◆ **REQUIRED WORK**:
Go through the data and copy each line where the string "rows" appears.

** Opening DATA SECTION block **

In the data rows, the value 128 means zero.
Each pair is two rows. How far apart are they, by a hidden measure? 0 means very close, and 20 very far. Two or three weighted sums of its numbers give each row a place; it is the straight-line distance between the places.
[180 172 88 132 108 145 116 171 140 186]
[94 115 142 143 113 111 122 131 182 92] >> 5
[128 123 123 118 106 134 142 144 111 131]
[169 175 115 116 152 120 151 163 117 146] >> 4
[85 110 140 142 113 118 125 130 183 95]
[94 100 126 129 125 95 149 126 152 101] >> 14
[151 152 150 116 154 159 136 127 109 151]
[88 118 154 140 123 115 129 128 184 90] >> 8
[144 162 149 124 143 129 140 158 147 126]
[108 101 85 151 108 129 98 96 126 124] >> 2
[180 162 72 129 92 150 96 161 142 189]
[190 163 58 144 61 174 76 177 166 223] >> 6
[109 112 110 122 129 102 146 125 112 104]
[155 155 102 128 149 113 147 147 110 136] >> 6
[114 113 172 118 155 132 124 82 84 98]
[100 110 180 122 148 120 145 106 130 84] >> 7
[162 172 145 100 176 128 159 153 106 138]
[160 166 136 121 145 141 145 173 149 152] >> 7
[153 116 69 151 80 139 74 131 156 174]
[156 156 152 104 152 169 118 113 79 146] >> 1
[147 154 144 113 162 142 148 127 107 135]
[133 144 149 122 167 124 155 128 123 117] >> 2
[82 72 174 141 108 131 127 96 164 91]
[154 166 156 104 173 137 154 137 103 137] >> 9
[136 112 70 146 95 131 87 116 132 145]
[95 61 123 130 136 126 108 53 84 113] >> 8
[189 165 63 143 66 168 82 175 164 215]
[111 122 119 128 150 89 156 129 130 106] >> 12
[116 125 154 135 117 122 132 146 168 106]
[115 103 144 125 157 136 118 76 71 114] >> 5
[110 124 152 142 119 124 136 143 179 109]
[73 104 151 151 113 116 135 126 184 81] >> 3
[179 175 125 114 133 136 140 181 138 167]
[153 127 63 149 80 149 73 133 158 174] >> 5
[127 105 113 124 141 136 91 77 63 136]
[174 178 139 115 148 138 152 173 114 157] >> 8
[93 100 130 137 130 91 154 124 161 101]
[129 135 173 116 148 119 146 135 122 107] >> 16
[154 166 144 108 178 126 158 141 103 123]
[186 168 69 129 88 148 97 177 148 194] >> 3
[125 128 115 120 125 137 133 131 83 131]
[109 77 121 130 138 127 95 56 77 132] >> 7
[132 131 141 121 72 150 153 178 170 156]
[178 176 123 111 151 125 148 174 119 164] >> 10
[161 164 133 122 131 134 137 169 152 151]
[97 108 125 139 137 88 163 133 144 105] >> 8
[145 152 124 113 160 104 156 145 105 124]
[154 161 127 120 172 109 164 150 115 133] >> 2
[84 67 167 130 126 124 122 87 148 79]
[129 117 76 137 102 124 104 116 117 134] >> 9
[125 117 74 145 119 124 108 114 117 130]
[105 109 98 141 122 127 113 100 97 115] >> 8
[190 173 101 129 92 151 108 181 157 195]
[119 112 134 123 92 114 151 160 155 134] >> 11
[167 159 91 133 78 146 94 174 172 178]
[103 112 174 129 152 123 137 98 120 84] >> 6
[124 138 162 129 130 134 136 142 151 110]
[124 121 94 131 132 108 131 121 105 119] >> 11
[113 107 164 121 155 139 124 85 86 104]
[130 140 146 125 151 122 149 125 130 128] >> 12
[112 116 93 124 122 122 119 105 85 113]
[102 127 142 137 105 146 123 146 178 124] >> 8
[103 111 116 125 130 94 152 126 124 91]
[156 159 148 106 160 143 141 135 100 149] >> 11
[142 148 169 106 162 134 154 140 105 130]
[70 102 152 149 116 120 120 120 183 76] >> 11
[150 156 156 118 142 127 153 160 142 134]
[155 150 144 119 145 167 124 122 97 150] >> 8
[164 177 142 105 166 130 160 157 111 143]
[84 83 168 130 133 115 125 80 134 72] >> 9
[182 179 108 115 117 140 129 176 132 175]
[143 155 140 119 161 131 156 137 122 136] >> 5
[174 168 108 129 99 146 119 183 155 185]
[97 119 111 149 102 116 110 138 179 104] >> 4
[131 112 71 154 85 145 82 120 151 153]
[119 120 118 114 116 117 142 141 111 120] >> 10
[158 144 148 108 148 155 121 118 95 151]
[101 90 90 143 102 129 94 94 110 119] >> 8
[133 141 105 128 140 107 146 134 102 128]
[134 117 137 119 150 146 111 93 71 139] >> 14
[117 110 132 122 99 116 145 156 158 123]
[119 121 129 112 100 118 150 149 131 128] >> 5
[98 94 170 128 152 124 136 86 107 87]
[146 148 147 116 154 139 144 124 118 132] >> 10
[86 110 153 149 118 113 123 132 179 87]
[186 168 102 130 94 153 117 181 150 194] >> 12
[120 127 130 115 100 132 142 155 135 133]
[95 88 169 126 140 122 128 76 114 91] >> 7
[151 154 161 99 168 146 136 121 77 129]
[160 177 159 108 163 133 159 157 114 144] >> 6
[180 167 92 135 79 157 102 186 166 196]
[69 103 150 142 113 112 114 123 173 74] >> 8
[91 83 165 142 99 138 124 103 168 98]
[167 145 66 141 78 157 94 152 148 188] >> 6
[105 93 94 144 122 124 105 96 102 110]
[141 120 134 109 139 158 99 92 77 157] >> 9
[105 113 116 125 135 99 153 124 126 104]
[153 139 139 115 144 159 111 109 86 152] >> 17
[177 172 121 117 116 141 128 183 148 167]
[190 172 89 131 87 162 97 177 155 200] >> 3
[94 73 100 165 96 135 75 90 148 123]
[178 183 125 113 141 137 149 174 119 169] >> 17
[110 112 126 127 102 111 152 158 159 124]
[123 132 168 119 148 120 145 143 143 113] >> 12
[119 128 166 118 166 133 149 111 89 111]
[177 181 124 113 146 130 141 173 117 165] >> 5
[152 147 152 114 161 157 131 114 77 144]
[143 119 74 156 69 155 69 129 155 165] >> 5
[71 101 148 148 116 114 130 126 175 78]
[101 108 121 135 124 97 149 141 146 108] >> 13
[187 174 92 129 101 162 116 181 148 196]
[152 158 163 103 173 153 143 126 82 143] >> 4
[166 148 73 137 92 151 99 146 141 176]
[151 153 146 113 168 123 158 137 111 128] >> 4
[108 114 116 134 145 87 153 124 126 100]
[142 159 163 108 175 128 157 137 102 125] >> 8
[128 127 89 128 130 109 123 113 101 118]
[191 174 88 128 79 164 97 180 165 196] >> 5
[151 150 150 112 145 170 130 123 97 154]
[149 162 122 118 172 107 162 148 107 133] >> 8
[166 172 151 109 179 130 167 161 100 143]
[107 92 84 147 106 124 90 94 128 121] >> 3
[114 119 110 124 121 106 142 125 104 114]
[109 116 106 130 122 128 118 109 84 118] >> 12
[109 109 167 122 144 144 137 92 80 106]
[179 154 58 138 71 161 79 159 156 206] >> 13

** Closing DATA SECTION block **

◆ **RESULT OF THIS EXERCISE**:
In the data rows, the value 128 means zero.
Each pair is two rows. How far apart are they, by a hidden measure? 0 means very close, and 20 very far. Two or three weighted sums of its numbers give each row a place; it is the straight-line distance between the places.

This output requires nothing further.